# DATA SUPPLIED
________________________________________
Points, in no order, along strands that fork and pass close to each other.
Points whose rows are less than 42 apart are linked; no others are. Some points are linked to none.
Nat: [-23   0  -7  -1  14 -11  -3   8   1   4   5  10  28   6  13  -1  -6  -9
  -6 -13  -3  11   5 -19]
vad: [  1 -13 -12   0 -11   3   5  18  12  -5  -5  -4  -1 -17  13  -6   7 -26
  -7  -4  10   0  -7  -9]
sufom: [ -1   9  -4   3   3  11  -2   8   2  -5   6 -11  21   7   2  -4  -7   2
   5  16   6  -6 -10   1]
Rarel: [  3  16 -17 -11   7  -4 -12 -15   5  -3  13  -1   7  -1  -1 -11   7   7
 -14 -15  -3 -17   0 -11]
favi: [-19  23  12   1   1  -7  -9 -17 -11  -1  10  16  -5  -7  15  14   9  13
  -1   1   6  10  22  -3]
Vuk: [ -4  12  24  -3 -11  10  -5 -11 -12  11  -1   9   1   0   6   2   7   0
  -1   3   4   2  13  11]
vuve: [  6 -14   1  -6  11  15  24   4  11   3  -9 -16   8 -19 -13  16 -10   4
  -7  23  -8  -7  -1   7]
dapar: [ -7 -23   2   6  -7   1   9  13  24  -3   3  16   5   4   4  10   1  -7
  -5  10   2   3 -20  -8]
Bir: [ 23 -10  -8  -1  -8   3  -3   9 -11  -2 -10 -14  -6   2 -15  -8  -4  -6
  -7   3  -7   8   5  11]
mima: [-14  -6   8  -3   1  -8  -5   4  -1   8   7  -1  22  18  10  -2 -17   0
   3 -11   2  11   6 -11]
saza: [-17  24   0  -4  -3  -2 -11  -1  -8   6  21  14   7  -6  18   8  16   1
   3  -4  -5   0  15  -1]
Vef: [  7   0   2  16   1  -3  -2  16  -7  14   7 -15  -4 -15  -5   7  -8   3
  10   1  -3   1   6  21]
Supu: [ 19 -40   0 -14  -4  -4  12  -7   8   9 -17  -2  -5 -17  -1   1  -4  -9
  -4   1 -13  -6   1  -1]
regof: [ 17 -39  -7  -1  -1  -8  -3  -1  -2  -7 -15  -3  -8  -7   4   2 -10  -4
   7  -8  -8  -6  -9  -1]
vam: [ 15   2  -1  12  16   6  27  18   2   7   1  -9   0   6 -12   7 -12   2
   4 -13   3   5  -7   5]
Rezu: [ -1  -8   2 -13  13  23  17   4   7   9  -1   4  12 -14  -8  11   1   3
  -9  23  -8 -10 -16  15]
Fimuv: [ 18   7  -9   0   3   3   9  -5  -1  -9  -6   7 -22  -6   4   1  12  -5
  10  -6  -1 -15  -3  11]
gafin: [ -1   8   8  10   6   2  17  -3 -13   4  -3  19 -20   4  -1  15   0  11
   3   1   5   0   0  15]
non: [ -5  -5   2   5 -10   4 -22  -3 -14  -8  -2 -15  -2   3 -13  -1   5  15
 -10 -11 -10  -5   1   2]
Gim: [  6  11  12  12  -1   7   0  -5  -8  -6 -11   1 -20   1 -14   4  11   9
  -2  -7   7   4   5  13]
tek: [-17  -7  21   2   0   5   4  -8   0 -10 -11  -9   3  -1   8   6 -11  -5
   0 -14   1 -10   7  -9]
Kevo: [  2  11  -3  10  -8  -5 -20   7  17 -22   5 -31   5   4 -21  -3  -2   7
   2  -4 -12  12   0 -23]
boluf: [  6  -2   0  17   3   1   1  12  -8   5  -6  -7   1   4 -16   1  -7  12
  -4  16   8  19  -9  10]
Tes: [ -4   8   0  15  -3  -3 -13   4   3 -19  -5 -26  13   8 -12   2 -11   5
   5  15 -16   5  -5 -19]
dode: [ -1 -18 -15  -2 -11 -11 -24   8   6 -23 -10 -10  12  -2   2   0   6   1
  -9  -3  -8   5   8  -6]
popa: [-13 -20   3   1   5   3   7   6  12   0 -12  15   8  -5   3   6  -5  -2
   0  27   2  -4 -27   8]
taz: [ 14  23  -1   8   0   6  -4  10   6  -5   0 -19   8   4  -7 -10   5  -2
  11   5   3   2   2   4]
gez: [-14 -11   4  -5 -13  13  -9  -6  -3   0   5 -10   8  -7   0  -8  -9   7
 -16   5  22  -6 -13  -1]
todat: [ -9  -3   4  -7   3 -11 -13  -3   1 -10  -6  -4  21  20  -2  -4  -9   1
  -9  -3 -10   9  11 -15]
sen: [ -9 -13  17  24   3 -10   3  12   6  12   0  -7  -6 -14  -5  13  -8  11
   5  -2   4   5  -5  10]
rel: [  1  25   2  -9  12   1   9 -22   0  -7  -2   2  11   7   6 -10  -7  -3
  -3  -5   2 -11  11 -17]
kot: [ 18  12 -14  -2 -10  -2  -8 -16  -8 -12   4  -1 -28   9 -10  -7  11  23
   7   9  -1   3  -5  -2]
Goful: [  2  12  -2  17   5   7  -1   9 -19  12   0  12   3   2  -4   6  -3  12
   1  23  14  20  -2  22]
kub: [-20  18 -15 -10   2  -4   0  -9 -13  -2  21  23   1  -9  15   6  16   7
 -17  -4  -5   0   9 -10]
nebu: [  6 -13   4   3 -12  -1  16  18  22  10   7  -3  -1 -14   4  -2   9 -28
   3  -2   0   7  -4  -9]
Piv: [  4 -10   2   8 -11   2 -14   4   5 -16   8 -31  -1   5 -16   2  -1   8
  -6 -18  -7  -1  -4 -10]
buso: [ 13   2  -4  -4   4   6  24   8 -11   6   0  13 -18  -6   7   7   8 -18
   5  -4 -18 -12   1  10]
kaz: [ -4   6  13   0  -2   3  -2  -5  14 -21 -14 -11  11   0   3  -2   4  -6
   3   1   1 -10   7  -8]
pitu: [ -8   2   3   6  -1  10  -5  11 -17  14  13  -6   6 -13   8   9 -12  -3
   2   0   3  -6   6  16]
Sano: [ -6   3 -13   4  21 -17  -5 -22   6  -5  -9  12 -11   3   1  -2   2  10
   5 -18  -6  -8  -1 -16]
suvub: [ 26  -5 -10 -12 -13   2  -5   6 -11  14   8  -1  -4  10 -11 -13   1   0
  -7   9  -5   3   2  16]
Pezad: [ -3 -18  -5 -10  -1   1  -8  -4  -6   4 -14  18   1  -1   2  -2  -3  -3
  -3  21  -4  -9 -16  15]
gimos: [ 14   7   2   9  -3 -10  -8   7  10  15  -1   1 -10  10 -17 -13   8   6
  11   0  10  17  -9  12]
norop: [  9  -8   3  -7 -11  -4 -12 -19  -4   6  -7  10 -15   3  -1  -8   1  10
   3  17  -2  -8  -5  13]
tep: [  2  -4  -6  -6  -7 -13  -8  -5 -15  -2  10   2 -24  -3  11   8  -9   9
  15   8  -7  -7  11  10]
buver: [ -4  28   3  -3   0  -3 -13 -12   7 -12   0  13  -8   2  -8   3  30  11
  -2   0  -3   3  13   4]
miz: [  0  15   4  -4  -1 -12 -12 -15  -2  -4   5  -6 -16  -4   9   3 -10   4
  20  13  -3  -9  20  -1]
Kogiz: [ -7 -13  15  16   6  -7  -3   2   3 -15 -18 -10  -8  -2  -2  15  -9   0
  12 -13  -5  -4   3   3]
kir: [  3  -1 -14   3   2   2   6   3   1   2 -13   6  -6  -6  11 -10   6 -17
   3  -2   7  -9  -6  -1]
nok: [  5  -4  -4   2  -1  -5  11   6 -16   2  -2  18 -27  -9   6  18   9  -3
   3  -1 -10   2   8  21]
vip: [ 12 -16  -9  -3  -3 -15  -5   0 -10  25  11   4 -22  -7  -3   4  -7   7
   7   5  -9  -3   4  17]
Pera: [ 12  33   7 -10   7   1   3 -14   4  -1   8   1  -3  16   3 -11  -1  -7
  17  -4   6  -2  19  -9]
pifaz: [  1  13  -8  -8   3  -8 -11  -7 -13   3  13  -4  -4  16   0  -6 -10   7
   6 -11  -5  -5  15   1]
Vemo: [ -2  15 -18  -3  20 -17   7 -21   3 -10   1  23 -18  -8   7  -1  16  -3
  -4 -17  -8  -4   6 -18]
vumo: [-12 -21   7   4   1   0  11   3   3  -1  -8  -5   1 -16  15   3 -23 -21
   3   9   5  -8  -7 -11]
fotib: [ -2  15   0   0  10 -10 -13 -10   1 -17  -9 -15  15   7 -12  -7 -11   1
  -5   9 -19   4  12 -16]
Boned: [  5   1   6  -2  -2  17  16   8   9   3  19 -11  21   6   0  -6 -11   0
  -3   3  14  -3 -18  -5]
nid: [  3  12   1  -3  11  -8  -3 -11   7  -2   0  -8  -5  17  -8  -8  -5  -3
  16 -22  -1  -4  11  -7]
pifa: [ 19   4  -1  -2  17   9  22   4 -11  16   2   6   0   8  -8   4 -16   3
   3  22  -8   4  -1  17]
dato: [ 14 -17   2  -6 -10  14  17   7  25   4  22  -7  10   2  -3   2 -13  -5
  -7  13  11   0 -10 -12]
zuz: [ 18  11   9   4  11  19  26   3  -8   3   1  -5   8  14  -9  -3 -19   0
   1   3   7   1  -3   8]
tili: [ 12  13 -11  -6 -11   2  -6   1  -9   6  15  -1 -10   8   1  -8   6   5
   1   0   5  -2   6  10]
Zesa: [-12  -6  -7   8  14 -22  -7  -5   7  -5  -8   2  -3   4  -3   0   1   0
   5 -33   1   9   1 -13]
desa: [ 23 -21  -2  -6 -11  -1  14  16  26  10  11  -8   0  -6  -4   6  -6  -8
  -3   3  -1  10   3  -4]
notut: [ -3   0   9  -4 -10   9   3  10 -12  15  -5  10   9   3   7  -6  13 -18
 -13 -18   5  11   5   3]
tib: [  8 -11  -4  -5 -13   9  -7  13 -13  -8 -12  -9   8  -9  -2  -4  -6 -13
 -16   4   8   7   9  12]
fam: [ 11  -1 -23  -2   7 -12 -15  -6   3 -23 -13  -9  10   0  -8 -11   8   6
  -8  -7  -5   0   2  -9]
Fone: [ -2   3   1  -5 -12   9   5  10  15   3  14  -5  18   6   7 -13   8  -8
  -3  -9  11   0 -12 -12]
fopev: [-25  -1 -14  -1  18   7  10  10  -6  -3  -1  13  19  10  13   0   2 -17
  -9 -14  -9  -3  -7 -16]
Fovi: [ -6  15  16 -25 -14  -3   6  -9 -13 -11  19   5 -20   0  10   8  12  11
  13  -3   0  10  11   2]
Gagi: [  0 -15  -6  -8   0   8   9   9  -4  27   4  -2   4 -20  -7   5  -2   4
 -16   4   7   8  -1  14]
Guku: [ -6 -17  15   6   0   9  18   8  11  -3  -7  -7   4 -23   3  19 -13  -7
  -3  17   4  -5  -2   3]
Nuf: [ -5   7  -2  -3  -5  -2   2   4 -14  13  13   7 -12  -8  20   1  -9  -9
  13   9   4  -6   7   7]
rud: [  6   2 -12  -1  -2 -11  -7   0   7   9 -12  16  -6  17  -3 -14  15  -1
   2  -7  11  15  -8   5]
Midav: [ 13  15  -6   3  -2  -1  -2  -5 -12 -14   5   2 -36   9 -18   4  17  18
   7 -10   2  12   1   7]
ledoz: [ -3  17   7  -8  -4   3  -4  -2  22   0   1  -1  15   5   1 -16  23 -13
   1 -14   9   6   1 -13]
zulif: [-11  18  11 -13  -2 -10  -2 -28  -4 -18   8  14 -20   1   2  10   7  20
   4   0   5   8  15  -8]
Muki: [ 12  -3   8  12   4  -5  16  11  10  18  -2   1   1   4 -11  -4  -4   6
   3   0  12  18 -10   7]
roka: [  6  19   9  -5   7  21  14  -7 -12  -4  -1  -5  15  16   6  -3  -8  -5
  -3  -5   8 -11   5  -3]
mot: [-12   1  -7   8  -1 -11 -16   1  -7   6  -8  -1   2  -2   4  -2  -3   9
  -2  -3   9   4   4   6]
fipi: [ 18 -19   8 -10  -6  -6   5 -10  10  10 -15   4  -9  -3  -1 -10  -1 -10
   4  11  -3  -5  -3   5]
Masup: [-13  13 -17  -5   9   3   3 -13  -9 -10  -2  19  -2  -5   8   3  19  -1
 -15 -11  -4 -12   0 -11]
rus: [  4   3  -6   0  18  13  26   7  -5  19   9   6   1  -4   5   6 -16  -7
  10  17  -4 -13 -14  12]
zosas: [-12 -13  -2   0  22  17  22  12  -5  16   1  12   5 -11   1  14  -7  -6
  -4   9 -10  -6 -19   8]
papo: [-15   4  -2   1  -4  15 -13 -11 -16  -8   5  -8   7   2  -6  -1  -1  20
 -20  -3   7 -12  -5   2]
bop: [  6   8 -20   0   0  -8 -21 -18  -8 -15  -9   1 -10   4  -8  -8   8  15
  -5   9  -7  -1   6  -6]
Ganaz: [ -3  16  11  -6  -7   7 -12  -3   7 -10   0 -16  29  -2   4  -9   3  -5
  -4   9   5  -3  15 -10]
fonad: [ -9  20   5   0   9  -6 -13  -7  20  -5  -6   7  11  10 -12  -6  22   4
   3  -8  -1   5   3  -4]
vofu: [-15 -18   2   0  -7   6  -4  16  10  -4  18   8  20  13   7  12 -16   0
  -4  15   5   7 -13  -5]
beru: [  3 -39  -6   2  -9  -8 -19   9   7 -19  -7  -7   0  -5   2   8   2   3
   3 -10 -17  -2  -7  -2]
numu: [-24   6   4   9  -5 -11 -18  -9   3  12   4   5  -3 -10   9  -3   6  10
   7   3   6  -9  -4  -2]
lek: [ -2   5   5  -4 -11  13  -7  12  -8 -11  -7 -12  26  -4   9  -3   1 -13
 -11  -2  10   7  14   0]
setu: [-22 -12  18  16   5  -6  -1   9   3   3  -2   3   2   2   0  16  -1   7
   9  -8 -10  -6 -11   7]
vufu: [-10   5   9   0  -8   1  -1   3   4  14  -1   9  -1   0   6 -18  26 -18
   0 -11   1   5  -2 -12]
vova: [  4 -12  -1   3   3 -13   0   3  11  -4 -15  11  -6  22  -8  -5   2  -1
   7 -24   9  18  -8  -7]
Fomo: [-11  -7  13   3 -16   4  -3 -12   1  13   1  -2  -6 -11   4  -8   7   3
  -5  -1  11 -11  -9   0]
fupaf: [ -2 -24   6  -2   3  -4  14  -6   4  16  -8   3  -9  -8   9 -10 -13 -18
   6  10  -4 -10 -15  -9]

A fork is a point with three links, a tip a point with one. Leave the first point through the second and follow the links. Name the first fork or tip that comes.
mot / numu -> fopev
desa / nebu -> fipi
setu / Kogiz -> zuz
favi / saza -> Muki
dode / fam -> Boned
Muki / gimos -> Fovi

Follow the links from the first point to the second, and from the first to the third. Name the last point that the two ways share.
rus / Pezad / vufu -> fipi
vova / Bir / vuve -> zuz
vofu / buso / kub -> fipi
Midav / Muki / Pera -> zuz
________________________________________
The answer must be a single number: how many lines of the data include the string "that".

# OUTPUT FOR THIS EXERCISE
3